*Problem description:* Nothing but the lines from the one with "7: [100 197" down to the one with "8: [110 160" should be returned, exactly and with both ends included, from the material below.

:::::

0: [115 138 135 132 144 133 168 181 107 139 116 162 164 116 131 138 160 118 139 101  86 124 121  88  96 110 120 141 164 161 157 144]
1: [118  92 138 130 109 120 118 134 103 103 146 118 124 114 135 140 153 144 138  85 123 158 110 111 132 102 159 138 147  84 129 125]
2: [115  89  92 118 131 156 109 108 131 117 185 134 161 146 168 111 120 145 146 118 146 142  93  74 141  78 154 131 124 120 123 148]
3: [139 135 131 139 141 109 150 161  96 131 124 164 150  95 166 141 131 117 121 102 108 144 157 102  92 147 153 160 151 119 154 132]
4: [147 130  95 191 136 143 198  75 135 143 143 139 107 121 123 131 129 134 151 148 128 134 107 164 155 131 102 112  85 149 118 102]
5: [129 149 147 151 122  99 144 168  80 165 129 148 104 100 130 148 184 110 127 120 112 157 144 105  85 147 173 131 154 136 139 131]
6: [122 102 117 115 114 117 125 168 113 119 154 127 131 102 187 162 126 140 133 121 140 126 128  86 115 114 161 138 137 120 158 127]
7: [100 197 112 125 111 123 164 150 125 153 114 170 162 145 151 108 122 104 128 117 135 109  81 136  98 153 155 135  94 131 108 108]
8: [110 160 134 117 101 105 113 187 114 161 131 136 142 143 145 137 166 110 121 136 126 105 140 104 107 140 140 129 153 119 104  92]
9: [ 82 116  93 104 127 164 118 158 106 151 133 153 185 150  84 126 161  98 137 126 122 144 116  82 149 123  93  98 174 156 139 142]
10: [ 82 168 130 121 111 116 157 155 125 178 120 171 165 133  92 111 138  85 138 136 112 105 101 130 107 125 103 143 131 156 128 110]
11: [136 154 176 121 100 104 136 107 125 117  69  80  73 125 125 134 120 105 109 132  90 129 137 140 111 119  68 191 175 130 124 126]
12: [167 124  99 137 147 156  96 101 133 114 152 123  88 110 119 140  89 139 108 156 137  96 176 142 151 109  99 121 100 138  93 108]
13: [165 159 145 142 114  84 128 118 142 111 143 156 136 129 176 115 144 112  94  76 109 189 118 125 106 124 137 145 122 103 110 131]
14: [100 143 101  75  93 102 123 154 116 172  94 138 139 120 107 129 117 114 126 143 120  90 130 116 134 129  73 126 143 158 161 165]
15: [145 125 120 118 128 133 109 166  97 148 155 146 160 129 112 152 134 128 130  93 109 137 137  77 169 149 150  95 157 136 118 159]
16: [104 121 156 109 113 145 118 161 120 151 133 149 161 167  64 120 170 112 130 106  92 137 134 112 164 113  94 116 197 152 142 157]
17: [158 158 156  82 143 105 102 127 144 169 101  99 117 153 118 130 139 119 150 154 123 125 151 169 148 190 108  65 101 139 145 160]
18: [105 162 106 149 103 114 122 109 120  91  94 144 135 169 148 122 144 111 131 119 135 141  58 152 123 148 116 174 123 112 100 114]
19: [117 138 103 139 127 112 136 181 107 162 131 140 150 141 139 143 183 117 113 106 124 124 160 122 107 163 159 168 147  89 113 111]
20: [143 128 104 137 137 159 126 116 169  79 136 129 124 142 136 132  92 150 144 142 150 116 136 132 175 109 123 137  95  99  86  98]

[135  84 154 109 163 131 136 111 169  87 109 102 134 147 108 105  89 132 150 140 146 132 146 170 149 144 120 116 124 132 133 144] 20 17
[125 113 145 123 129 101  69 168 108 147 101  98 112 112 128 146 133 131  93 133 116 116 159 123 115 151  95  84 137 136 124 121] 8 14
[ 92  99 122 110 121 140  92 172 114 159 138 122 123  92  87 126 114 138 120 151 120  88 151  91 124 100 119  94 162 152 130 122] 14 9
[123 107 122 131 125 129 121 143  90 106 137 152 151 102 158 155 124 136 118 112 147 147 117  82 126 119 145 160 158 114 158 134] 6 3
[145 136 132 132 113  99 130 160  97 126 135 137 133 105 152 151 142 136 107  91  98 131 141 118  96 139 169 165 146 120 139 115] 3 5
[ 77 114  79 119 106 133 112 163 110 145 152 122 150 123 154 135 118 122 116 140 128  79 103  79 126  84 113 105 124 139 140 124] 6 2
[140  96 110  87 113 120 115 169 108 170 121 120 156 130  99 138 133 137 126 115 111 101 153  86 152 145 103  80 180 149 143 163] 15 14
[121  88 157  82 145 111  90 124 156 143 139 108 123 111  90 102 102 136 136 161 142 108 171 152 149 132 137  75 123 127 121 152] 17 12
[128 191 142 145 133 107 173 136 145 136 154 181 154 136 179  97 138 123 161  98 108 127  79 139  92 129 149 118  73 119 126 111] 7 13
[119 147 105 148 146 162 160  74 154 136 172 155 153 156 183 113 139 115 109  93 130 160  82 128 125 107 182 103  96 159 125 149] 2 13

:::::

*Answer to this task:*
7: [100 197 112 125 111 123 164 150 125 153 114 170 162 145 151 108 122 104 128 117 135 109  81 136  98 153 155 135  94 131 108 108]
8: [110 160 134 117 101 105 113 187 114 161 131 136 142 143 145 137 166 110 121 136 126 105 140 104 107 140 140 129 153 119 104  92]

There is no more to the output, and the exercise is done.